*** Opening Provided data ***

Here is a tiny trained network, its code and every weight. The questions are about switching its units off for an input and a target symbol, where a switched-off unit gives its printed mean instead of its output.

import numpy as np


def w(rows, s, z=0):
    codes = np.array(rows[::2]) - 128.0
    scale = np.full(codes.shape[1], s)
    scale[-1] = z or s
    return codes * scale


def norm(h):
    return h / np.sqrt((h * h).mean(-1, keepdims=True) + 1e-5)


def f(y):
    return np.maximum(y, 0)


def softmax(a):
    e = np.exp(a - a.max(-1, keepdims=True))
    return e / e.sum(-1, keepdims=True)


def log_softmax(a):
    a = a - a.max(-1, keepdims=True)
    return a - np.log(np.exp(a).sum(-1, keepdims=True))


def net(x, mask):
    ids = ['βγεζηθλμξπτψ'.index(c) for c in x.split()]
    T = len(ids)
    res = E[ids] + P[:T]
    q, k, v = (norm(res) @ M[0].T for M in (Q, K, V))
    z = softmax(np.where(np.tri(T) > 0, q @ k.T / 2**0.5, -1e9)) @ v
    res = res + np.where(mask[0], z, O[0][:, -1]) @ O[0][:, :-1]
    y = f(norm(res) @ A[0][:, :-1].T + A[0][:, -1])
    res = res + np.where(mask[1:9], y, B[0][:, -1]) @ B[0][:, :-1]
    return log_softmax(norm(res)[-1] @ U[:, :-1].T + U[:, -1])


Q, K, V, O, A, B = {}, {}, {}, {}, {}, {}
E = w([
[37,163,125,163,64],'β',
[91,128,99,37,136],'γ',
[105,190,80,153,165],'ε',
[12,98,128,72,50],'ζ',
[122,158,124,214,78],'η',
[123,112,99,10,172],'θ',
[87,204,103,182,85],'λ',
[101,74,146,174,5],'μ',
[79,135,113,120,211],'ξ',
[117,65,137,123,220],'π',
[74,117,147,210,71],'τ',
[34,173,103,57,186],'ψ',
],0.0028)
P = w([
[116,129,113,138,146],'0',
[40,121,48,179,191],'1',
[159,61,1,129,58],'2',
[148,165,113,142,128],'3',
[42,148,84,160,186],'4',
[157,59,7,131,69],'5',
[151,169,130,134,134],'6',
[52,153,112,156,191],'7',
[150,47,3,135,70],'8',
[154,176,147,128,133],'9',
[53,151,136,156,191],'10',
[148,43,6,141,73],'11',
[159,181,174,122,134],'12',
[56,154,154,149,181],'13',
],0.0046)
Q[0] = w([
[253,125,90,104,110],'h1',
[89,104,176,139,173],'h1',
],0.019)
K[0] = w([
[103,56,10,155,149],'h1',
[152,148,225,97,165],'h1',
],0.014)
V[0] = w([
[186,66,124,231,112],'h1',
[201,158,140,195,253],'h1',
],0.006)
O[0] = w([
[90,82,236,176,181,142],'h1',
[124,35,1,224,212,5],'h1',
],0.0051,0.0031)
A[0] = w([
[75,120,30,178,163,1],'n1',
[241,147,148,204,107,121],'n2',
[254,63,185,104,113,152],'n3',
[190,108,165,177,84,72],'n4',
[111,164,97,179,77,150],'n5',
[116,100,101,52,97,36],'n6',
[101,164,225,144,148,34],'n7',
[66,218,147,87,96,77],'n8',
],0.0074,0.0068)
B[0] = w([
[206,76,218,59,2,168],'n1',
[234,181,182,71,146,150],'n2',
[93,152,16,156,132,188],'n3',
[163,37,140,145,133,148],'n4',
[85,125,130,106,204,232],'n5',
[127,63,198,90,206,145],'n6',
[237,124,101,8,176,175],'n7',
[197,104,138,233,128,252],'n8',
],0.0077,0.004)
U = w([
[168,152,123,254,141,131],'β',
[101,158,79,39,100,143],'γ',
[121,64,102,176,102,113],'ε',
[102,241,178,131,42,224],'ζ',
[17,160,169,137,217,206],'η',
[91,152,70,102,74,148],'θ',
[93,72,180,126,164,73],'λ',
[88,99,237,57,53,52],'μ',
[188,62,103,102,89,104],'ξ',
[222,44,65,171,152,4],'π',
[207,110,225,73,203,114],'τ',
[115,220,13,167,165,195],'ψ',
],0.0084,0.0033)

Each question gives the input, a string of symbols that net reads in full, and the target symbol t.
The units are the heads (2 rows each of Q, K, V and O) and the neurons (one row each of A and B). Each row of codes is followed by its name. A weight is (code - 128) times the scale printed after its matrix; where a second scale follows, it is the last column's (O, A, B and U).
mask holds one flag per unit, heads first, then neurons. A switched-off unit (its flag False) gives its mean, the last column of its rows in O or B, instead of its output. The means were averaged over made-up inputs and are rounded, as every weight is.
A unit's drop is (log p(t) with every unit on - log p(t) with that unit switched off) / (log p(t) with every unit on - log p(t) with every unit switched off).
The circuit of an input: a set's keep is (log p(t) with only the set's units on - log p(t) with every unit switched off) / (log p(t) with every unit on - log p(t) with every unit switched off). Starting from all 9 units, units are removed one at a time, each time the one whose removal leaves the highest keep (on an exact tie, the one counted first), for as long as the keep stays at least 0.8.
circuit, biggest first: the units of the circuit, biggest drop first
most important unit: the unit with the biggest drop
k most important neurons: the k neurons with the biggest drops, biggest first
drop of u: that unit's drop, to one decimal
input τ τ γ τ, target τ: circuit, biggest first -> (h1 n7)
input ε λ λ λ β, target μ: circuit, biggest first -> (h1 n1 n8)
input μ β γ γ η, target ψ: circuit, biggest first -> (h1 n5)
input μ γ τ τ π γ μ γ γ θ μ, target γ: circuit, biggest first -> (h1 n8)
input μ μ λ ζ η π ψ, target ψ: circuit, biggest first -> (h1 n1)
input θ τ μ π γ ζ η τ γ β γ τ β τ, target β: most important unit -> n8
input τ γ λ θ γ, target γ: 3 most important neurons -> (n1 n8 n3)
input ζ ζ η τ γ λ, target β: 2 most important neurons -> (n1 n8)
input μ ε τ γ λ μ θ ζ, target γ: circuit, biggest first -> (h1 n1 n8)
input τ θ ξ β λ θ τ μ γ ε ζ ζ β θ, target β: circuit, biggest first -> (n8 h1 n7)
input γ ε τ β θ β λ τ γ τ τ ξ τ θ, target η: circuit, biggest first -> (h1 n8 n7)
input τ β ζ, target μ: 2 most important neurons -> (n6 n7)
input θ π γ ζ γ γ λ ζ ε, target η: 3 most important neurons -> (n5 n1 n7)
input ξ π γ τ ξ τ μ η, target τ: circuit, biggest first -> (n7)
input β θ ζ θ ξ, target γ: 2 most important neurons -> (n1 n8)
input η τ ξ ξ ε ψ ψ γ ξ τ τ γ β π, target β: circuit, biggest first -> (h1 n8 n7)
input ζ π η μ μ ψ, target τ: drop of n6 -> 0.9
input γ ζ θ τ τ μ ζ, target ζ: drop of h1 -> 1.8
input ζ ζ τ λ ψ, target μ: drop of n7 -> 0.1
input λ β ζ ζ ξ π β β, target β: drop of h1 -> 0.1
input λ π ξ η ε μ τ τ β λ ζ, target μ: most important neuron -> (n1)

*** Closing Provided data ***
*** Opening Provided data ***

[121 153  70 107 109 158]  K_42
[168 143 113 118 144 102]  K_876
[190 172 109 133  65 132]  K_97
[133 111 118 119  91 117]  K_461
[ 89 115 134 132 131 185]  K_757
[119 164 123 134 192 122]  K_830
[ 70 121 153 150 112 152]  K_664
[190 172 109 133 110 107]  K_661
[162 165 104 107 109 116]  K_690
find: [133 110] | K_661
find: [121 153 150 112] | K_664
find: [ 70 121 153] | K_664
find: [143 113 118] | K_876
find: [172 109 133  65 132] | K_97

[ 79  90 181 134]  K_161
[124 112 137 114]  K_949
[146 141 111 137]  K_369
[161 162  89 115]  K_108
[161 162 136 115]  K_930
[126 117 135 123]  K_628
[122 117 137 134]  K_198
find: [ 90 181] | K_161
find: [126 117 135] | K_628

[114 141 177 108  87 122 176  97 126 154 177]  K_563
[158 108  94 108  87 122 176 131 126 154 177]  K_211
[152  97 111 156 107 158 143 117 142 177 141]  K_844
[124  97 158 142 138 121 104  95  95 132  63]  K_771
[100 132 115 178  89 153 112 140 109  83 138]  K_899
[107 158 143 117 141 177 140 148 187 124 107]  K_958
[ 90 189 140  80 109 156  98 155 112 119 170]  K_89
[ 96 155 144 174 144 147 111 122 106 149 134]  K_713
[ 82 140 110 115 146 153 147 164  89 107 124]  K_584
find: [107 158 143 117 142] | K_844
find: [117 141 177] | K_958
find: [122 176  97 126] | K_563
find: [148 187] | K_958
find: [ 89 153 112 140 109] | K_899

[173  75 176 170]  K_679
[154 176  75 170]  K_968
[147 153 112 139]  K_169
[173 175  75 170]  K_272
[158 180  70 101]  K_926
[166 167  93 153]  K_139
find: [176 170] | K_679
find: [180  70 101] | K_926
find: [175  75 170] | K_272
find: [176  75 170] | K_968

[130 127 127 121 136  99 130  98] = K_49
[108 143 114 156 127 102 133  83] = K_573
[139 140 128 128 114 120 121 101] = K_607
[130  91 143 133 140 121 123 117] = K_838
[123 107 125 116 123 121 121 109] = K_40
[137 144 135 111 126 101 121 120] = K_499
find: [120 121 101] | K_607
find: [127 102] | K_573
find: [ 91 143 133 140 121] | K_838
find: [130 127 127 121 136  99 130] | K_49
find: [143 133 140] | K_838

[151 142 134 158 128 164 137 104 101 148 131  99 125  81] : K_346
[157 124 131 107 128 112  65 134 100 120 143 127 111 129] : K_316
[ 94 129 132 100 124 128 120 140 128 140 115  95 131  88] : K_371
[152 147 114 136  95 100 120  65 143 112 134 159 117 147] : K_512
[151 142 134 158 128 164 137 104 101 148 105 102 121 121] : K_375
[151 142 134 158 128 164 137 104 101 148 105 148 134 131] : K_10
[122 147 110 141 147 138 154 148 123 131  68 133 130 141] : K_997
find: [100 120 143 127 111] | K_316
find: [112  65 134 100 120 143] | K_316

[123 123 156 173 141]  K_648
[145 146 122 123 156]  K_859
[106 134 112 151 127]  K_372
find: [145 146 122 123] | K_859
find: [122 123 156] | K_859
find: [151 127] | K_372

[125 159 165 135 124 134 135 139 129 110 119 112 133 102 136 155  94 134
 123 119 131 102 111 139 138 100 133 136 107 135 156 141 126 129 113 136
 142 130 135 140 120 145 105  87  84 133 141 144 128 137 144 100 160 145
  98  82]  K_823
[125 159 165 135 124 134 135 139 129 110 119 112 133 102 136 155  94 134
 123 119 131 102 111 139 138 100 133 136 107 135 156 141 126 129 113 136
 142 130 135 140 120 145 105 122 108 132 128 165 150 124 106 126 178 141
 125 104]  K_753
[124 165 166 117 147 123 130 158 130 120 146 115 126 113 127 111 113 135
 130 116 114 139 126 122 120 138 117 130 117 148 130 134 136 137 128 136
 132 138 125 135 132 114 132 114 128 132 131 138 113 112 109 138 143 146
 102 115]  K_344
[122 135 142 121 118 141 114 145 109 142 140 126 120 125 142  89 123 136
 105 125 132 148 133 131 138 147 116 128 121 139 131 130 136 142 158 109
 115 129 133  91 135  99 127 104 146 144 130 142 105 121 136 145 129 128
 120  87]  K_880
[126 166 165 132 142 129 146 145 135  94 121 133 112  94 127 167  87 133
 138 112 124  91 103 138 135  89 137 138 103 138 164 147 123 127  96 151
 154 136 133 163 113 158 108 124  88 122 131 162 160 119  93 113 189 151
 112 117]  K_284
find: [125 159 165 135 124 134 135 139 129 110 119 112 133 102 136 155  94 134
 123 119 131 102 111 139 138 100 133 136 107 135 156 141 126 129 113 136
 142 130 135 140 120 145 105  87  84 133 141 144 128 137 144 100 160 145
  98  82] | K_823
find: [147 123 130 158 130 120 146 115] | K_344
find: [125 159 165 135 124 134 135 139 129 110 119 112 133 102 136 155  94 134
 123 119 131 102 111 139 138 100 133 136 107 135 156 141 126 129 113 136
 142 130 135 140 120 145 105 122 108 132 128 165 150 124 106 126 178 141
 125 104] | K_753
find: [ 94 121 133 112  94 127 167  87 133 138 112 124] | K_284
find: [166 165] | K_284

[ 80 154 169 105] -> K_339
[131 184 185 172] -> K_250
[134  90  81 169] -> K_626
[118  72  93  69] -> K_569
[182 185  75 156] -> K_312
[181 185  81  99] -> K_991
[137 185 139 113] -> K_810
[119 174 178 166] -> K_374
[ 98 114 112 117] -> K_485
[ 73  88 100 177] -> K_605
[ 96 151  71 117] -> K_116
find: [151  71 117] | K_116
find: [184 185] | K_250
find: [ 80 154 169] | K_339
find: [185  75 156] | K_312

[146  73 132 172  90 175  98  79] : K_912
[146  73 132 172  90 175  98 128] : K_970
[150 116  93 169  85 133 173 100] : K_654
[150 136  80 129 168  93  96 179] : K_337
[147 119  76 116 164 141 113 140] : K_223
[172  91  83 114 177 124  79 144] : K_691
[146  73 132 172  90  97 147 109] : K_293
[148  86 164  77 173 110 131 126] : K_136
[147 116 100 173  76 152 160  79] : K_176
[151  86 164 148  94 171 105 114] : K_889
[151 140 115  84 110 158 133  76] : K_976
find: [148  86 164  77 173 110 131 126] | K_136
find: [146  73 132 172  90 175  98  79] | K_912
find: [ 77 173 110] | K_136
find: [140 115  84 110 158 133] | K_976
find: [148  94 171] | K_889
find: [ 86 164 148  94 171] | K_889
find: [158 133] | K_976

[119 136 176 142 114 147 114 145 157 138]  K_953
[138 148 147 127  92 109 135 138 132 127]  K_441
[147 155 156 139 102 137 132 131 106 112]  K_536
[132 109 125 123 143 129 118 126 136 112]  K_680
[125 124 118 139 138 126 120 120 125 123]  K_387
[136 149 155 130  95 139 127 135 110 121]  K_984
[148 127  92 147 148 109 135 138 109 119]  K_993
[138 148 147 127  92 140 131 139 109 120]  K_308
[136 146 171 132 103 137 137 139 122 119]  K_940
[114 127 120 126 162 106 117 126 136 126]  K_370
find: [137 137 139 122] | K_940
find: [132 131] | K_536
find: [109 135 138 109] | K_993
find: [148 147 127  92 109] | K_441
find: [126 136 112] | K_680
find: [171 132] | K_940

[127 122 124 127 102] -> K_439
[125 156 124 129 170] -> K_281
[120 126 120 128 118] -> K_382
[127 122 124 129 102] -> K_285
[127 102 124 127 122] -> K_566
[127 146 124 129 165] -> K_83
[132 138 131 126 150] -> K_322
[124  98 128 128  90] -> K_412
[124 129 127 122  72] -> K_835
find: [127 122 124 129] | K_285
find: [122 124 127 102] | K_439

*** Closing Provided data ***

Your answer should be the exact lines above from the one with "[152 147 114" through the one with "103 138 135", both included, and nothing besides.

> [The answer]
[152 147 114 136  95 100 120  65 143 112 134 159 117 147] : K_512
[151 142 134 158 128 164 137 104 101 148 105 102 121 121] : K_375
[151 142 134 158 128 164 137 104 101 148 105 148 134 131] : K_10
[122 147 110 141 147 138 154 148 123 131  68 133 130 141] : K_997
find: [100 120 143 127 111] | K_316
find: [112  65 134 100 120 143] | K_316

[123 123 156 173 141]  K_648
[145 146 122 123 156]  K_859
[106 134 112 151 127]  K_372
find: [145 146 122 123] | K_859
find: [122 123 156] | K_859
find: [151 127] | K_372

[125 159 165 135 124 134 135 139 129 110 119 112 133 102 136 155  94 134
 123 119 131 102 111 139 138 100 133 136 107 135 156 141 126 129 113 136
 142 130 135 140 120 145 105  87  84 133 141 144 128 137 144 100 160 145
  98  82]  K_823
[125 159 165 135 124 134 135 139 129 110 119 112 133 102 136 155  94 134
 123 119 131 102 111 139 138 100 133 136 107 135 156 141 126 129 113 136
 142 130 135 140 120 145 105 122 108 132 128 165 150 124 106 126 178 141
 125 104]  K_753
[124 165 166 117 147 123 130 158 130 120 146 115 126 113 127 111 113 135
 130 116 114 139 126 122 120 138 117 130 117 148 130 134 136 137 128 136
 132 138 125 135 132 114 132 114 128 132 131 138 113 112 109 138 143 146
 102 115]  K_344
[122 135 142 121 118 141 114 145 109 142 140 126 120 125 142  89 123 136
 105 125 132 148 133 131 138 147 116 128 121 139 131 130 136 142 158 109
 115 129 133  91 135  99 127 104 146 144 130 142 105 121 136 145 129 128
 120  87]  K_880
[126 166 165 132 142 129 146 145 135  94 121 133 112  94 127 167  87 133
 138 112 124  91 103 138 135  89 137 138 103 138 164 147 123 127  96 151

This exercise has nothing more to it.